**What the task requires**
Which of the lines below holds the string "full"? Copy every line that does.

(Data entries)

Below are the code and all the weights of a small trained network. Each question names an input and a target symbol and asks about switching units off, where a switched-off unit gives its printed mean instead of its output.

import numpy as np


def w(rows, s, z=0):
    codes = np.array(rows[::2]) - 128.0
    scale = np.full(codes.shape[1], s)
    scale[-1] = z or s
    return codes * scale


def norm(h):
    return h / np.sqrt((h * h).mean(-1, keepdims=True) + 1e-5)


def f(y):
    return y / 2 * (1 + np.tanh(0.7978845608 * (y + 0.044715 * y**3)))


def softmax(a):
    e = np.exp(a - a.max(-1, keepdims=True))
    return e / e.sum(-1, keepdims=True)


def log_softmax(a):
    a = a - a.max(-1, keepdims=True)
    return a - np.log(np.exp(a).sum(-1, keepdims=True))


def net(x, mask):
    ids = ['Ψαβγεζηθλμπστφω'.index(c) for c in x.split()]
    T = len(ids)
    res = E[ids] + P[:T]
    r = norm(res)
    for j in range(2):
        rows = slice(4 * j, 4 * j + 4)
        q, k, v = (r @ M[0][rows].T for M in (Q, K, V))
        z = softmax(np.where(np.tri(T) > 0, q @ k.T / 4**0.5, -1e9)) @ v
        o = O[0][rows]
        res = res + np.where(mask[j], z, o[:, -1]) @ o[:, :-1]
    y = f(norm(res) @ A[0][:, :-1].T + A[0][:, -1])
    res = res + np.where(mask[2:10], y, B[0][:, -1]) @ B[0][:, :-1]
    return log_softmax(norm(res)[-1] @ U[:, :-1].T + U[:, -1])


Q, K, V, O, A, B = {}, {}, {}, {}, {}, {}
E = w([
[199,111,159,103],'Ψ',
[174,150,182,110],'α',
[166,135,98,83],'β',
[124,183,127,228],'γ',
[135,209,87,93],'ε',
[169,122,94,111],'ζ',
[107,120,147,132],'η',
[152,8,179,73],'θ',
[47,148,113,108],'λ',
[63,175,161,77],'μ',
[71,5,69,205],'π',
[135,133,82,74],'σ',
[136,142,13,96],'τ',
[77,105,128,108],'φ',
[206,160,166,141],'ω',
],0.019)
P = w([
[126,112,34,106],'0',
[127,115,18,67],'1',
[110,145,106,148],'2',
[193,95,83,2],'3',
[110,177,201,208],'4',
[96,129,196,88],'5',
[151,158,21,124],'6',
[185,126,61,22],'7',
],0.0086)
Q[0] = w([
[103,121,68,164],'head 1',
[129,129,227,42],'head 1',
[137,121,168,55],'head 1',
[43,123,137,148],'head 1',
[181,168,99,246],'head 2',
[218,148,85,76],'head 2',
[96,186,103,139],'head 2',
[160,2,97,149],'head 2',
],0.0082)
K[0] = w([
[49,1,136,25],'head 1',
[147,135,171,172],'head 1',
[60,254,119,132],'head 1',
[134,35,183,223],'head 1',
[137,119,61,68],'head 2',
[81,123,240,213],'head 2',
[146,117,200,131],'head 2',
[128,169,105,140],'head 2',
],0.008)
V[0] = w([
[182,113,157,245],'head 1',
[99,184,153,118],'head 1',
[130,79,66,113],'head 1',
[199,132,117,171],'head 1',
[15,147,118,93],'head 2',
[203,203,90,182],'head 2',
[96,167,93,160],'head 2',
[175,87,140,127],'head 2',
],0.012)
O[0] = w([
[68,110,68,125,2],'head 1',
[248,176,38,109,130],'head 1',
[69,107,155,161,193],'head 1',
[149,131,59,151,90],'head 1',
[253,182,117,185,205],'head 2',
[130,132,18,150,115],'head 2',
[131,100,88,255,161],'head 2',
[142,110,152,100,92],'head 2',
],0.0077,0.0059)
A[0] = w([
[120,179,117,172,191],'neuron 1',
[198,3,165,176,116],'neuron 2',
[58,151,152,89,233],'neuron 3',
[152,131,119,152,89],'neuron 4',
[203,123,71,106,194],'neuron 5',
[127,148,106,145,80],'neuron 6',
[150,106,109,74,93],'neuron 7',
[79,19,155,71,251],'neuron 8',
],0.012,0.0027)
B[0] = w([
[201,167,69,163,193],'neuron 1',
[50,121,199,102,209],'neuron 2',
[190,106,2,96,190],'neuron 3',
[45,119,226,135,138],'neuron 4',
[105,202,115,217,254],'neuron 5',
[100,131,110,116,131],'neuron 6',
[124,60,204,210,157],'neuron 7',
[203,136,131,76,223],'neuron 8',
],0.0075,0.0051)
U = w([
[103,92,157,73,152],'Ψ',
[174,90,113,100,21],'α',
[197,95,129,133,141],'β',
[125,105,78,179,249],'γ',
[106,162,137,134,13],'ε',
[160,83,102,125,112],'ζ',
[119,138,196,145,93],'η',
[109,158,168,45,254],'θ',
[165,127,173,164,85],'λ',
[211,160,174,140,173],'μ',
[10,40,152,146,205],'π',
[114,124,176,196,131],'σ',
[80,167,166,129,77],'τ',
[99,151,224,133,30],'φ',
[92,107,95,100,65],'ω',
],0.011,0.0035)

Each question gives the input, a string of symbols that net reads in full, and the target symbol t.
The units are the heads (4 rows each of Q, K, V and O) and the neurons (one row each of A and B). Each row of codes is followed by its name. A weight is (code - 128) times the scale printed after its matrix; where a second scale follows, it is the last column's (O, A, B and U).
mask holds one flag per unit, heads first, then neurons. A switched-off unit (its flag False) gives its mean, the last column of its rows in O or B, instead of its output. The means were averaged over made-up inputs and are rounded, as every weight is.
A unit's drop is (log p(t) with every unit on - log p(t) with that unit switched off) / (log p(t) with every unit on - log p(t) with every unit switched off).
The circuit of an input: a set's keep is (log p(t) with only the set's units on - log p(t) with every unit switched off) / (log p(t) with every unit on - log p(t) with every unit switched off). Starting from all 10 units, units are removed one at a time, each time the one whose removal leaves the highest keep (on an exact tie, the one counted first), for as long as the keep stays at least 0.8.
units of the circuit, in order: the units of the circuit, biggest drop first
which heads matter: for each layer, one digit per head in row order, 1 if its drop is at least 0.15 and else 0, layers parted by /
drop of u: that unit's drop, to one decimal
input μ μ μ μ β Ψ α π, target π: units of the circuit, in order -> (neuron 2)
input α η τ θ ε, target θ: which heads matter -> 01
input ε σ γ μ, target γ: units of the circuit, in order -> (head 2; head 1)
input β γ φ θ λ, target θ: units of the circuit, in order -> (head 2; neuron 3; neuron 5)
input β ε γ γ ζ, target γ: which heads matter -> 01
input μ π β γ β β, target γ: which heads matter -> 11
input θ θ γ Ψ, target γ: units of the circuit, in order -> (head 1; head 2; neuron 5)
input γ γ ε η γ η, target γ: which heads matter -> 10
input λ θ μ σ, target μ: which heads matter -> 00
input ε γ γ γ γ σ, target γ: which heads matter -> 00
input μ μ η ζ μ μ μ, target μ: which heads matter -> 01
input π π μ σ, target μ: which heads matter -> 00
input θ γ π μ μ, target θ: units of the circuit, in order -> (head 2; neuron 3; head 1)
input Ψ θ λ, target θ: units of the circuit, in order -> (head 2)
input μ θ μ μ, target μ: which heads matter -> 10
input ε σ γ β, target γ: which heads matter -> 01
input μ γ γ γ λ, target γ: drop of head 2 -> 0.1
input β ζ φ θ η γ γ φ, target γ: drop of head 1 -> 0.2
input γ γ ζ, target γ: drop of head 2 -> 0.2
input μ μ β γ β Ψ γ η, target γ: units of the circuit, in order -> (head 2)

**Answer section**
    scale = np.full(codes.shape[1], s)
Each question gives the input, a string of symbols that net reads in full, and the target symbol t.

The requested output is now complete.